··· INPUT DATA

Here is a tiny trained network, its code and every weight. The questions are about switching its units off for an input and a target symbol, where a switched-off unit gives its printed mean instead of its output.

import numpy as np


def w(rows, s, z=0):
    codes = np.array(rows[::2]) - 128.0
    scale = np.full(codes.shape[1], s)
    scale[-1] = z or s
    return codes * scale


def norm(h):
    return h / np.sqrt((h * h).mean(-1, keepdims=True) + 1e-5)


def f(y):
    return np.maximum(y, 0)


def softmax(a):
    e = np.exp(a - a.max(-1, keepdims=True))
    return e / e.sum(-1, keepdims=True)


def log_softmax(a):
    a = a - a.max(-1, keepdims=True)
    return a - np.log(np.exp(a).sum(-1, keepdims=True))


def net(x, mask):
    ids = ['ΘΨδζστφ'.index(c) for c in x.split()]
    T = len(ids)
    res = E[ids] + P[:T]
    r = norm(res)
    for j in range(2):
        rows = slice(2 * j, 2 * j + 2)
        q, k, v = (r @ M[0][rows].T for M in (Q, K, V))
        z = softmax(np.where(np.tri(T) > 0, q @ k.T / 2**0.5, -1e9)) @ v
        o = O[0][rows]
        res = res + np.where(mask[j], z, o[:, -1]) @ o[:, :-1]
    y = f(norm(res) @ A[0][:, :-1].T + A[0][:, -1])
    res = res + np.where(mask[2:14], y, B[0][:, -1]) @ B[0][:, :-1]
    return log_softmax(norm(res)[-1] @ U[:, :-1].T + U[:, -1])


Q, K, V, O, A, B = {}, {}, {}, {}, {}, {}
E = w([
[147,107,105,160],'Θ',
[201,163,131,111],'Ψ',
[199,90,134,136],'δ',
[196,58,5,76],'ζ',
[115,52,134,103],'σ',
[123,126,158,62],'τ',
[99,130,87,131],'φ',
],0.019)
P = w([
[40,157,177,204],'0',
[160,6,2,70],'1',
[140,16,23,76],'2',
[131,50,46,116],'3',
[132,47,56,111],'4',
[134,40,82,116],'5',
[133,33,67,111],'6',
[129,49,75,119],'7',
[138,55,85,111],'8',
[125,50,87,111],'9',
[129,39,86,103],'10',
[123,43,98,99],'11',
[139,30,65,103],'12',
[151,32,65,97],'13',
],0.0053)
Q[0] = w([
[66,195,255,133],'h1',
[77,192,211,248],'h1',
[100,233,206,247],'h2',
[188,82,85,82],'h2',
],0.0058)
K[0] = w([
[165,104,59,160],'h1',
[188,89,15,3],'h1',
[140,73,26,27],'h2',
[63,152,126,205],'h2',
],0.0074)
V[0] = w([
[113,204,95,103],'h1',
[90,134,251,132],'h1',
[106,139,140,214],'h2',
[51,91,94,112],'h2',
],0.014)
O[0] = w([
[116,254,94,98,62],'h1',
[99,138,207,127,3],'h1',
[95,170,155,205,108],'h2',
[19,91,88,127,156],'h2',
],0.011,0.0051)
A[0] = w([
[99,52,92,101,135],'n1',
[14,89,170,141,128],'n2',
[177,139,146,113,126],'n3',
[189,206,122,115,150],'n4',
[157,144,37,197,89],'n5',
[132,61,116,177,68],'n6',
[178,161,113,92,72],'n7',
[102,226,62,44,180],'n8',
[165,158,118,139,88],'n9',
[59,154,88,154,177],'n10',
[152,101,56,131,178],'n11',
[146,115,129,2,253],'n12',
],0.0085,0.0024)
B[0] = w([
[119,190,162,173,249],'n1',
[97,169,184,139,162],'n2',
[63,111,134,118,152],'n3',
[87,132,98,173,152],'n4',
[174,229,141,254,201],'n5',
[157,190,139,119,190],'n6',
[89,99,131,124,154],'n7',
[125,226,133,62,174],'n8',
[79,120,150,144,138],'n9',
[160,145,162,149,161],'n10',
[77,188,144,165,254],'n11',
[121,183,183,92,242],'n12',
],0.006,0.0072)
U = w([
[137,133,206,212,90],'Θ',
[250,246,203,78,52],'Ψ',
[223,75,219,144,15],'δ',
[150,96,44,42,223],'ζ',
[77,2,186,104,41],'σ',
[93,153,231,24,252],'τ',
[36,203,114,115,167],'φ',
],0.0082,0.0024)

Each question gives the input, a string of symbols that net reads in full, and the target symbol t.
The units are the heads (2 rows each of Q, K, V and O) and the neurons (one row each of A and B). Each row of codes is followed by its name. A weight is (code - 128) times the scale printed after its matrix; where a second scale follows, it is the last column's (O, A, B and U).
mask holds one flag per unit, heads first, then neurons. A switched-off unit (its flag False) gives its mean, the last column of its rows in O or B, instead of its output. The means were averaged over made-up inputs and are rounded, as every weight is.
A unit's drop is (log p(t) with every unit on - log p(t) with that unit switched off) / (log p(t) with every unit on - log p(t) with every unit switched off).
The circuit of an input: a set's keep is (log p(t) with only the set's units on - log p(t) with every unit switched off) / (log p(t) with every unit on - log p(t) with every unit switched off). Starting from the 12 units with the biggest drops (on a tie, the unit counted first), units are removed one at a time, each time the one whose removal leaves the highest keep (on an exact tie, the one counted first), for as long as the keep stays at least 0.8.
circuit, biggest first: the units of the circuit, biggest drop first
which heads matter: for each layer, one digit per head in row order, 1 if its drop is at least 0.15 and else 0, layers parted by /
drop when u is switched off: that unit's drop, to one decimal
input ζ τ ζ ζ δ, target ζ: circuit, biggest first -> (h2; h1)
input ζ Ψ ζ Ψ ζ ζ σ σ, target ζ: circuit, biggest first -> (h2)
input ζ ζ ζ τ δ, target ζ: which heads matter -> 01
input φ ζ δ, target φ: which heads matter -> 11
input τ Ψ ζ σ ζ ζ Θ δ σ ζ τ φ σ, target τ: which heads matter -> 10
input Ψ σ δ δ δ ζ φ, target Ψ: which heads matter -> 01
input δ ζ ζ δ φ ζ, target δ: circuit, biggest first -> (h1; h2)
input σ σ δ, target σ: circuit, biggest first -> (h1; h2)
input φ Ψ φ ζ δ σ, target φ: circuit, biggest first -> (h1; n1)
input Θ τ Ψ ζ, target Θ: circuit, biggest first -> (h2; n5)
input φ Θ ζ Ψ φ ζ τ Θ σ ζ, target φ: circuit, biggest first -> (h2; h1)
input τ δ Ψ, target τ: circuit, biggest first -> (h1; n5)
input Θ Θ σ Θ Θ Ψ δ τ, target Θ: which heads matter -> 11
input Ψ σ ζ, target Ψ: which heads matter -> 11
input Ψ ζ δ τ ζ Θ ζ τ Θ Ψ Θ, target Ψ: circuit, biggest first -> (h2)
input φ δ σ τ σ ζ ζ Θ ζ φ Ψ, target φ: which heads matter -> 01
input φ σ φ φ ζ τ τ, target φ: which heads matter -> 11
input τ φ δ, target τ: drop when h1 is switched off -> 0.8
input δ φ τ Ψ, target δ: drop when h1 is switched off -> 0.6
input σ ζ Θ, target σ: drop when n4 is switched off -> 0.0
input φ ζ Ψ σ φ σ Ψ ζ τ τ Ψ, target φ: drop when h2 is switched off -> 0.3
input δ ζ ζ σ σ ζ Θ τ Θ ζ φ σ Ψ, target δ: circuit, biggest first -> (h1)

······

WHAT YOU NEED TO DO: Return only those lines of the records that contain the string "when".

TASK OUTPUT:
drop when u is switched off: that unit's drop, to one decimal
input τ φ δ, target τ: drop when h1 is switched off -> 0.8
input δ φ τ Ψ, target δ: drop when h1 is switched off -> 0.6
input σ ζ Θ, target σ: drop when n4 is switched off -> 0.0
input φ ζ Ψ σ φ σ Ψ ζ τ τ Ψ, target φ: drop when h2 is switched off -> 0.3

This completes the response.